## DATA
(in the rows, 128 means zero)
Each path is a new rotation, seen through one point. The rows after it are directions, each followed by how far the rotation turns it, in degrees a step (0 if it stays put).
Each turn is a multiple of 5 degrees from 10 to 175, or 0.
Each row of a path follows its step; steps can be skipped.
Rotation 1:
step 12: [130 129 131 130 134 126 128 137 130 127 132 134 128 115 126 130 136 118
 122 128 132 127 131 131 140 125 129 122 135 129 119 132 133 125 136 126
 122 126 131 125 139 126 120 134 130]
step 15: [126 133 122 118 132 127 128 131 121 127 128 132 132 126 120 130 122 117
 124 121 130 131 129 133 132 128 128 127 125 123 120 121 128 126 125 136
 116 133 118 119 118 125 126 123 130]
step 21: [128 129 130 131 134 125 126 130 130 130 134 127 135 111 133 128 138 126
 125 127 129 134 122 132 139 127 127 127 135 126 126 136 133 122 138 126
 124 126 128 130 129 126 118 131 137]
step 25: [127 130 123 135 125 119 125 129 132 134 130 134 134 123 136 125 127 131
 126 118 129 127 141 133 128 132 127 126 131 133 133 134 123 121 115 124
 134 134 118 130 134 127 129 126 131]
step 28: [132 132 128 126 131 136 132 128 139 136 128 134 125 122 122 139 124 131
 127 118 124 125 130 131 130 122 124 131 128 133 122 137 125 117 132 122
 131 126 134 129 124 122 136 123 131]
step 33: [132 126 117 121 125 131 132 130 127 127 131 133 130 127 118 130 133 133
 123 125 130 131 136 138 137 133 118 133 131 125 132 122 130 118 131 132
 126 134 123 124 123 114 128 128 126]
step 34: [122 132 124 137 127 114 125 129 132 131 131 135 134 129 134 127 120 129
 129 122 128 131 136 132 128 128 133 125 126 121 130 132 129 122 119 125
 123 135 119 135 134 131 136 119 133]
step 39: [120 126 129 133 132 123 129 127 134 131 135 127 132 122 124 133 130 124
 122 124 123 131 131 125 137 131 125 130 135 128 125 134 117 125 128 128
 130 122 131 141 142 121 127 129 132]
step 42: [135 128 123 120 120 130 128 124 135 126 131 131 130 124 121 131 129 125
 127 123 129 126 138 134 137 130 116 137 136 129 128 127 128 120 127 126
 121 133 116 125 130 124 126 119 126]
[128 131 129 129 129 129 127 127 128 128 127 128 129 126 132 131 129 129
 127 128 129 124 127 128 128 130 128 127 126 128 127 127 128 128 127 127
 130 128 126 126 125 127 125 130 131]	10
[128 128 128 128 127 127 128 130 128 129 131 128 128 126 128 126 128 132
 128 130 128 128 128 129 130 130 128 129 127 130 130 128 124 128 129 130
 133 129 130 127 126 127 129 128 125]	130
Rotation 2:
step 1: [120 137 137 124 131 136 130 133 128 123 133 134 121 138 118 133 134 130
 126 123 125 124 130 131 118 125 121 134 124 129 126 134 132 125 129 121
 124 125 122 123 129 122 122 131 137]
step 10: [120 126 122 132 129 126 126 126 142 126 129 133 120 130 131 124 132 126
 115 133 128 133 133 130 141 134 128 119 121 128 127 132 132 125 134 125
 126 133 120 123 125 118 128 131 127]
step 12: [121 125 136 136 128 139 122 129 128 126 122 121 118 134 126 130 128 128
 126 129 120 129 121 132 123 130 125 129 126 131 128 132 132 124 126 120
 126 126 136 122 130 121 125 142 118]
step 16: [119 127 128 129 137 133 127 124 131 127 132 135 126 134 138 124 131 128
 134 131 129 131 136 124 130 135 121 126 122 133 110 130 132 128 132 120
 134 132 124 121 131 129 129 124 125]
step 24: [121 126 121 128 124 133 126 126 118 127 122 133 128 124 135 124 121 127
 129 131 120 126 115 135 134 134 136 123 130 122 124 132 127 119 128 127
 132 139 123 118 126 129 128 129 129]
step 27: [126 118 125 122 131 135 119 132 134 131 137 136 129 130 125 133 129 128
 129 129 128 133 133 131 115 129 118 120 125 131 129 133 134 118 130 123
 129 137 125 122 135 130 127 132 133]
step 42: [113 125 131 127 138 131 133 132 133 127 130 133 125 138 128 126 121 120
 126 131 130 127 125 134 133 127 121 134 116 121 126 134 125 129 133 127
 128 132 121 123 129 116 132 132 125]
step 43: [118 126 127 123 129 131 119 135 134 129 128 133 129 131 132 125 120 124
 131 127 126 122 122 125 130 128 127 134 127 128 130 141 132 114 132 124
 130 133 121 119 127 118 134 137 126]
step 44: [127 124 132 130 117 132 124 129 131 132 126 128 122 124 131 123 129 127
 121 126 123 128 117 126 128 132 128 124 135 126 129 134 129 115 132 129
 132 138 127 121 131 115 129 140 131]
[129 128 126 129 131 127 129 131 128 129 129 128 126 128 130 126 130 126
 132 128 127 128 125 128 127 131 128 131 127 128 129 128 127 128 126 131
 131 131 128 128 129 127 131 126 129]	40
[129 129 128 129 128 126 125 130 129 125 126 130 128 128 126 129 130 129
 130 129 126 126 129 130 131 130 128 129 126 128 130 132 130 127 127 126
 128 129 128 129 125 131 126 128 127]	130
[128 126 131 124 127 130 127 128 129 129 128 127 129 125 128 129 131 125
 125 128 127 125 127 128 127 129 126 129 129 131 128 129 128 128 130 129
 130 128 126 129 127 129 128 126 128]	60
[127 129 129 129 126 126 128 128 131 128 127 126 129 129 130 128 126 129
 128 130 126 130 126 129 128 127 131 129 130 131 125 128 128 126 129 129
 128 130 126 128 123 128 130 129 126]	55
[130 127 129 128 128 127 127 127 125 128 125 131 131 128 129 126 130 129
 128 125 128 129 128 127 126 127 127 128 128 125 126 127 126 126 128 126
 131 131 128 129 129 131 129 130 125]	35
Rotation 3:
step 6: [127 125 128 123 129 133 128 129 122 118 115 121 126 135 121 132 129 134
 124 126 121 123 126 134 131 125 128 126 134 126 124 126 119 129 124 122
 124 130 132 134 125 129 129 120 112]
step 7: [124 121 123 126 141 126 130 124 125 126 134 127 124 140 131 132 126 135
 123 130 131 127 126 125 126 122 130 122 130 128 139 126 120 136 133 124
 136 132 135 133 118 135 124 131 125]
step 16: [131 128 129 124 122 132 135 137 118 126 126 135 129 124 127 129 121 125
 125 125 121 116 127 128 119 125 133 133 131 124 133 121 123 119 130 122
 124 127 140 135 127 122 128 122 124]
step 19: [128 122 128 123 134 125 132 117 125 132 127 128 123 124 120 136 127 116
 129 127 122 125 118 114 120 133 126 131 122 125 123 122 132 126 130 122
 129 129 121 123 122 130 131 132 131]
step 21: [130 121 141 120 132 129 127 122 122 116 121 122 130 129 121 129 128 128
 123 117 123 120 125 120 122 123 129 132 134 126 137 135 130 124 131 125
 132 127 129 131 131 130 122 122 125]
step 23: [129 129 122 125 141 129 125 115 121 127 134 126 130 136 128 133 123 129
 123 130 133 123 118 128 130 126 136 123 126 128 139 122 130 135 127 119
 132 126 130 127 123 130 128 125 118]
step 32: [129 117 129 131 124 133 132 138 122 122 126 135 130 124 133 129 127 132
 122 120 124 114 130 128 124 125 132 128 131 126 137 124 117 123 130 128
 129 125 135 135 118 128 126 134 130]
step 33: [137 133 125 126 131 131 139 127 132 123 126 134 129 132 136 135 126 124
 123 128 123 117 120 124 130 128 134 124 123 131 125 131 126 136 121 124
 121 131 127 133 114 127 126 125 120]
step 38: [131 129 124 125 130 128 125 128 122 115 132 124 128 136 124 139 127 126
 122 130 122 119 120 120 129 130 126 121 127 125 122 120 123 129 127 115
 128 122 131 131 129 138 123 135 128]
[127 130 127 128 129 129 125 130 127 127 125 131 126 127 127 129 126 126
 126 127 126 129 128 128 130 129 126 125 128 129 123 128 127 131 129 127
 127 128 128 127 127 127 129 129 127]	135
[127 129 129 128 126 129 128 127 128 122 127 131 130 130 129 129 128 128
 129 129 131 125 128 128 125 130 128 129 128 126 127 129 128 131 127 129
 128 126 131 127 130 126 127 128 127]	65
[128 129 129 128 131 127 127 129 127 130 127 129 131 128 129 130 125 130
 127 128 132 130 128 128 127 127 130 126 127 132 128 130 132 129 130 129
 131 128 130 129 129 129 125 127 127]	135
[128 131 126 129 127 127 130 126 127 130 130 128 127 130 128 127 126 128
 125 132 128 128 127 127 125 128 126 130 128 129 127 125 128 128 131 125
 129 126 128 126 129 127 127 129 128]	95
[126 126 131 128 128 128 128 128 126 127 130 129 127 127 126 128 128 128
 129 126 127 131 128 130 127 128 127 134 127 130 126 130 128 127 130 128
 126 127 130 125 128 128 129 125 128]	70
Rotation 4:
step 3: [137 127 119 132 124 122 141 124 123 130 123 129 129 128 131 129 126 133
 132 126 128 131 139 122 129 126 131 137 134 139 135 126 130 129 126 121
 124 133 133 123 125 127 121 130 124]
step 12: [135 128 126 134 134 134 137 124 121 122 126 130 129 125 133 128 124 126
 127 126 132 137 129 125 132 120 132 133 126 134 128 119 127 129 131 121
 123 114 123 122 125 133 120 120 125]
step 22: [127 130 122 125 130 123 137 121 120 135 121 129 128 134 127 130 135 131
 127 126 126 120 140 133 119 129 132 127 122 128 133 122 133 122 126 133
 132 134 132 133 126 114 123 125 126]
step 26: [133 126 123 122 121 132 133 112 116 124 124 131 134 127 129 132 130 131
 127 134 128 126 129 132 125 127 129 135 129 125 139 136 130 129 133 122
 123 129 128 126 120 118 130 134 131]
step 30: [138 126 125 127 124 136 129 124 119 131 131 124 131 121 134 134 122 130
 128 117 125 128 137 132 128 120 129 131 125 135 125 124 132 121 133 120
 122 123 129 126 116 130 129 131 125]
step 32: [125 126 119 138 127 126 125 133 124 125 134 136 134 117 120 127 124 121
 125 126 125 122 132 127 135 127 132 126 129 134 119 130 136 125 129 126
 130 135 115 127 123 133 125 129 133]
step 36: [121 131 121 129 135 125 127 135 125 119 132 129 133 132 127 139 124 126
 118 135 127 116 131 122 127 136 132 125 127 128 118 123 119 124 128 122
 130 131 126 125 129 125 129 129 128]
step 40: [136 128 126 125 136 127 135 134 120 123 125 136 132 130 130 131 136 134
 116 132 129 125 133 126 127 131 129 127 130 129 129 119 127 130 128 135
 131 140 122 134 127 123 124 117 128]
step 45: [121 130 118 130 130 130 136 128 126 124 119 128 122 125 127 127 133 127
 123 132 123 121 138 132 128 141 133 128 130 125 126 135 127 129 133 120
 129 137 125 125 120 119 128 132 123]
[126 129 127 131 127 128 130 124 130 131 125 126 129 128 127 127 128 128
 133 128 129 126 129 129 127 127 129 129 128 129 130 129 128 131 125 127
 130 127 128 128 127 126 127 128 127]	170
[131 127 128 130 129 128 127 126 129 125 129 127 128 128 127 130 127 127
 130 127 129 124 129 128 129 128 128 130 128 127 128 131 128 127 129 128
 130 125 127 124 130 129 131 127 132]	60
[127 127 128 126 128 124 128 128 129 129 128 129 129 130 127 127 127 127
 127 125 130 126 131 131 129 129 129 125 126 129 126 131 125 128 128 127
 126 127 129 129 131 127 125 130 129]	155
[130 131 127 125 126 128 126 128 127 127 129 127 130 128 125 129 128 126
 131 131 128 128 124 127 129 131 129 129 127 128 128 127 127 129 126 125
 126 128 130 128 130 126 127 128 128]	145
[127 129 126 127 129 126 127 126 131 127 127 126 124 125 128 130 127 126
 127 130 126 127 131 128 129 127 125 129 128 128 124 127 128 129 128 127
 127 129 127 129 130 129 128 126 126]	160
[126 130 129 131 126 130 127 129 127 127 126 128 128 127 128 132 125 129
 130 127 124 130 130 129 126 130 129 126 129 128 128 127 127 129 128 130
 125 128 130 126 129 128 127 127 131]	55
[127 130 132 125 130 128 129 129 127 127 125 125 128 128 128 128 129 128
 127 129 127 128 130 127 128 128 128 130 126 127 128 129 127 129 126 126
 129 128 129 126 126 132 127 131 130]	40
Rotation 5:
step 3: [124 122 122 122 122 147 128 130 120 126 124 128 117 125 135 132 124 134
 129 123 138 120 125 133 128 126 122 124 123 121 131 137 124 123 127 134
 133 131 136 130 130 129 130 132 128]
step 7: [121 126 125 120 128 138 120 135 133 138 127 126 125 112 124 132 133 132
 128 125 132 116 125 137 133 124 121 135 123 129 129 136 128 135 136 131
 130 132 130 134 126 123 121 130 124]
step 13: [130 125 116 123 124 140 121 116 130 124 125 131 127 120 131 119 135 134
 125 134 131 136 124 140 130 130 138 126 125 135 131 129 121 123 130 134
 128 127 127 128 130 125 123 139 127]
step 15: [127 127 134 113 118 130 126 120 125 129 117 130 130 122 134 136 129 136
 124 128 136 132 120 134 126 126 144 130 120 122 127 131 128 124 125 128
 127 132 136 124 124 131 131 130 121]
step 17: [119 124 128 125 122 136 120 125 129 125 121 133 130 121 127 120 132 127
 125 129 138 128 138 127 138 122 140 134 123 135 122 130 121 128 126 123
 130 131 137 136 137 131 126 130 119]
step 34: [126 131 132 127 119 139 128 132 123 133 122 127 122 127 119 118 137 123
 131 128 137 128 130 129 130 127 135 135 117 123 126 138 115 130 135 129
 131 135 122 127 131 120 126 129 134]
step 39: [118 120 127 126 124 136 125 128 125 140 120 127 124 122 126 124 131 127
 130 120 136 117 131 125 129 128 123 134 127 122 128 140 119 130 124 135
 132 123 124 134 124 114 126 130 127]
step 41: [133 117 131 139 114 139 126 121 133 132 128 125 125 128 132 131 121 138
 132 121 126 129 133 132 133 131 128 137 124 123 122 135 127 126 130 127
 126 129 120 127 126 117 117 127 127]
step 44: [128 123 128 121 121 135 123 133 131 137 128 128 136 112 124 128 127 129
 123 126 139 117 132 138 131 137 128 134 124 133 124 131 127 119 129 131
 139 127 126 127 126 119 127 126 121]
[128 131 128 128 123 125 126 131 130 127 127 127 128 127 126 128 127 129
 128 126 128 127 129 130 131 129 130 126 128 128 128 128 128 128 129 128
 126 130 125 129 130 130 129 125 129]	110
[129 126 127 125 127 129 126 126 127 128 125 129 128 126 127 132 130 129
 133 128 127 129 128 127 128 127 126 129 125 131 128 129 127 124 129 127
 129 128 127 129 129 128 129 126 130]	0
[129 130 126 130 127 127 125 128 128 128 129 130 129 127 128 129 130 126
 125 128 127 126 128 129 123 128 126 128 127 127 125 130 129 129 129 128
 129 124 125 129 126 127 128 126 127]	155
[130 126 128 129 128 128 130 129 130 128 126 128 129 126 127 128 126 124
 129 127 129 128 126 129 125 130 129 132 128 127 130 128 129 126 132 126
 127 129 129 125 125 129 129 127 127]	100
[127 126 130 129 127 130 126 132 126 129 129 129 128 129 125 127 126 128
 128 129 126 130 128 125 129 131 128 131 127 128 128 125 128 129 128 127
 129 128 124 128 128 125 128 130 126]	145
[128 130 128 127 129 126 129 127 128 131 129 126 125 126 127 127 132 125
 129 127 128 126 131 125 129 130 131 130 129 128 128 128 127 126 126 128
 129 128 127 128 129 129 126 128 125]	65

## YOUR OBJECTIVE
For this listing, copy out every line that includes the word "Each".

## OUTPUT
Each path is a new rotation, seen through one point. The rows after it are directions, each followed by how far the rotation turns it, in degrees a step (0 if it stays put).
Each turn is a multiple of 5 degrees from 10 to 175, or 0.
Each row of a path follows its step; steps can be skipped.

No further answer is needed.